- How to complete this task
Present each line of the entries below that holds the word "gives".

- Extracted records
Here is a tiny trained network, its code and every weight. The questions are about switching its units off for an input and a class, where a switched-off unit gives its printed mean instead of its output.

import numpy as np


def w(rows, s, z=0):
    codes = np.array(rows[::2]) - 128.0
    scale = np.full(codes.shape[1], s)
    scale[-1] = z or s
    return codes * scale


def norm(h):
    return h / np.sqrt((h * h).mean(-1, keepdims=True) + 1e-5)


def f(y):
    return y / 2 * (1 + np.tanh(0.7978845608 * (y + 0.044715 * y**3)))


def log_softmax(a):
    a = a - a.max(-1, keepdims=True)
    return a - np.log(np.exp(a).sum(-1, keepdims=True))


def net(x, mask):
    res = np.array(x, float).reshape(1, 4) / 4 @ E
    u = 0
    for l in range(2):
        y = f(norm(res) @ A[l][:, :-1].T + A[l][:, -1])
        res = res + np.where(mask[u : u + 11], y, B[l][:, -1]) @ B[l][:, :-1]
        u += 11
    return log_softmax(norm(res)[-1] @ U[:, :-1].T + U[:, -1])


A, B = {}, {}
E = w([
[88,90,72,142,119,161,89,205,130,118,194,212],'x0',
[105,112,158,132,125,109,125,143,119,156,184,180],'x1',
[112,27,87,60,97,122,76,124,78,158,99,132],'x2',
[170,42,72,183,206,1,84,146,168,187,155,85],'x3',
],0.0099)
A[0] = w([
[122,124,124,1,159,144,103,164,168,106,92,141,134],'L0N0',
[157,117,99,170,216,22,74,95,161,134,90,6,116],'L0N1',
[118,194,127,210,112,115,166,99,156,73,68,75,28],'L0N2',
[192,83,89,83,144,69,97,152,134,155,70,119,48],'L0N3',
[95,201,205,142,101,221,137,118,125,39,116,132,42],'L0N4',
[93,69,111,144,50,180,187,202,122,165,204,126,134],'L0N5',
[119,83,171,31,65,137,114,65,47,142,84,161,3],'L0N6',
[97,107,118,165,188,107,134,83,162,184,123,146,81],'L0N7',
[189,179,127,129,113,136,121,70,100,154,54,97,141],'L0N8',
[161,213,86,49,172,157,172,103,82,122,175,141,121],'L0N9',
[90,99,189,113,10,230,136,50,79,175,65,121,93],'L0N10',
],0.0071,0.0049)
B[0] = w([
[158,104,176,61,132,109,163,155,93,196,116,161,154],'L0N0',
[222,117,136,206,99,117,70,180,159,160,135,91,255],'L0N1',
[98,190,78,79,92,177,155,158,101,172,121,104,165],'L0N2',
[121,112,180,174,144,203,155,121,123,139,169,128,175],'L0N3',
[124,94,116,254,134,161,194,104,156,129,113,141,208],'L0N4',
[135,195,107,128,159,107,130,123,81,149,177,85,183],'L0N5',
[72,163,175,71,128,42,79,144,36,179,118,81,176],'L0N6',
[106,72,124,133,115,153,70,139,168,80,4,127,148],'L0N7',
[119,212,140,87,111,95,132,143,66,75,200,181,180],'L0N8',
[114,107,121,139,66,120,171,117,178,164,122,79,153],'L0N9',
[93,80,234,104,92,96,81,66,95,137,52,120,216],'L0N10',
],0.0079,0.0095)
A[1] = w([
[77,53,85,83,190,151,99,138,96,141,135,165,23],'L1N0',
[96,133,161,141,90,216,255,58,139,50,93,168,3],'L1N1',
[108,99,77,65,73,65,119,159,97,100,142,156,107],'L1N2',
[206,209,158,117,138,138,151,119,140,130,93,97,37],'L1N3',
[99,154,162,159,125,140,125,186,143,100,151,154,125],'L1N4',
[149,100,234,171,106,93,126,101,179,118,96,107,145],'L1N5',
[109,114,132,30,89,143,79,110,135,63,69,169,93],'L1N6',
[181,120,109,150,136,98,171,157,154,113,135,142,119],'L1N7',
[118,114,83,87,170,91,115,114,106,164,132,193,8],'L1N8',
[95,169,183,144,174,149,167,126,135,105,159,176,139],'L1N9',
[103,90,81,89,143,136,153,139,123,156,210,166,69],'L1N10',
],0.0097,0.003)
B[1] = w([
[96,173,119,191,137,126,127,91,171,79,46,114,179],'L1N0',
[198,62,104,255,71,174,166,178,188,170,63,189,254],'L1N1',
[118,207,136,98,173,43,146,195,118,151,62,191,171],'L1N2',
[80,183,56,22,76,94,134,122,160,96,147,157,179],'L1N3',
[165,80,170,79,126,106,163,110,77,128,129,71,163],'L1N4',
[62,107,102,100,177,169,137,129,164,107,131,169,235],'L1N5',
[110,64,192,122,154,86,69,72,107,225,158,65,171],'L1N6',
[149,82,141,54,143,150,142,74,68,178,100,145,172],'L1N7',
[144,171,67,165,156,180,115,126,115,75,72,103,150],'L1N8',
[117,85,135,103,86,172,136,49,164,79,175,110,182],'L1N9',
[113,213,86,132,163,168,140,150,83,37,91,128,170],'L1N10',
],0.0091,0.0082)
U = w([
[117,120,139,122,135,173,173,101,64,39,228,113,31],'0',
[51,82,235,55,88,98,91,99,55,185,82,127,224],'1',
[121,101,155,225,21,192,213,98,185,137,96,161,185],'2',
[194,2,102,191,156,97,67,170,163,172,146,99,189],'3',
[61,73,146,69,147,130,151,66,192,112,159,139,2],'4',
[154,238,103,56,72,96,138,128,184,130,133,76,119],'5',
[73,189,70,157,175,118,90,177,63,69,86,143,112],'6',
],0.015,0.0027)

Each question gives the input, the list of numbers given to net, and the class t.
The units are the neurons (one row each of A and B). Each row of codes is followed by its name. A weight is (code - 128) times the scale printed after its matrix; where a second scale follows, it is the last column's (A, B and U).
mask holds one flag per neuron, layer by layer. A switched-off neuron (its flag False) gives its mean, the last column of its row in B, instead of its output. The means were averaged over made-up inputs and are rounded, as every weight is.
A unit's drop is (log p(t) with every unit on - log p(t) with that unit switched off) / (log p(t) with every unit on - log p(t) with every unit switched off).
The circuit of an input: a set's keep is (log p(t) with only the set's units on - log p(t) with every unit switched off) / (log p(t) with every unit on - log p(t) with every unit switched off). Starting from the 12 units with the biggest drops (on a tie, the unit counted first), units are removed one at a time, each time the one whose removal leaves the highest keep (on an exact tie, the one counted first), for as long as the keep stays at least 0.8.
units of the circuit, in order: the units of the circuit, biggest drop first
k most important neurons: the k neurons with the biggest drops, biggest first
k most important neurons of layer l: the k neurons of layer l with the biggest drops, biggest first
drop when u is switched off: that unit's drop, to one decimal
input [3,1,3,-8], class 1: 4 most important neurons of layer 0 : [L0N10; L0N6; L0N3; L0N0]
input [-6,-6,2,-8], class 1: units of the circuit, in order : [L0N10]
input [-5,1,-8,6], class 5: 4 most important neurons : [L1N3; L1N1; L0N2; L0N4]
input [6,-3,6,-3], class 1: 2 most important neurons : [L1N6; L0N10]
input [3,-8,4,-6], class 1: 2 most important neurons : [L0N6; L0N10]
input [-5,-8,-6,7], class 5: 3 most important neurons : [L1N3; L0N2; L1N1]
input [-2,4,-4,1], class 4: 2 most important neurons : [L1N5; L0N5]
input [5,-2,7,-1], class 6: 2 most important neurons of layer 0 : [L0N5; L0N7]
input [7,-1,-8,0], class 0: 2 most important neurons of layer 0 : [L0N10; L0N5]
input [3,-8,-7,1], class 5: 4 most important neurons : [L1N3; L0N2; L0N3; L1N1]
input [-6,-7,0,5], class 5: 2 most important neurons : [L1N3; L0N8]
input [-2,4,0,-2], class 1: 3 most important neurons : [L0N10; L0N6; L0N3]
input [-8,-2,2,-7], class 1: 3 most important neurons : [L0N10; L0N6; L1N6]
input [-5,-8,3,0], class 5: units of the circuit, in order : [L1N3]
input [-3,0,4,-8], class 1: 2 most important neurons : [L0N6; L0N10]
input [-8,6,-2,3], class 5: 2 most important neurons : [L1N3; L1N1]
input [8,8,-2,1], class 6: 2 most important neurons of layer 0 : [L0N4; L0N3]
input [7,3,-2,-1], class 0: 2 most important neurons of layer 1 : [L1N9; L1N4]
input [8,0,7,7], class 6: drop when L1N10 is switched off : 0.2
input [2,-4,-5,1], class 5: most important neuron : [L1N1]
input [-5,-4,-8,5], class 5: drop when L1N3 is switched off : 0.1
input [6,2,8,4], class 6: drop when L1N3 is switched off : 0.0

- Answer area
Here is a tiny trained network, its code and every weight. The questions are about switching its units off for an input and a class, where a switched-off unit gives its printed mean instead of its output.
Each question gives the input, the list of numbers given to net, and the class t.
mask holds one flag per neuron, layer by layer. A switched-off neuron (its flag False) gives its mean, the last column of its row in B, instead of its output. The means were averaged over made-up inputs and are rounded, as every weight is.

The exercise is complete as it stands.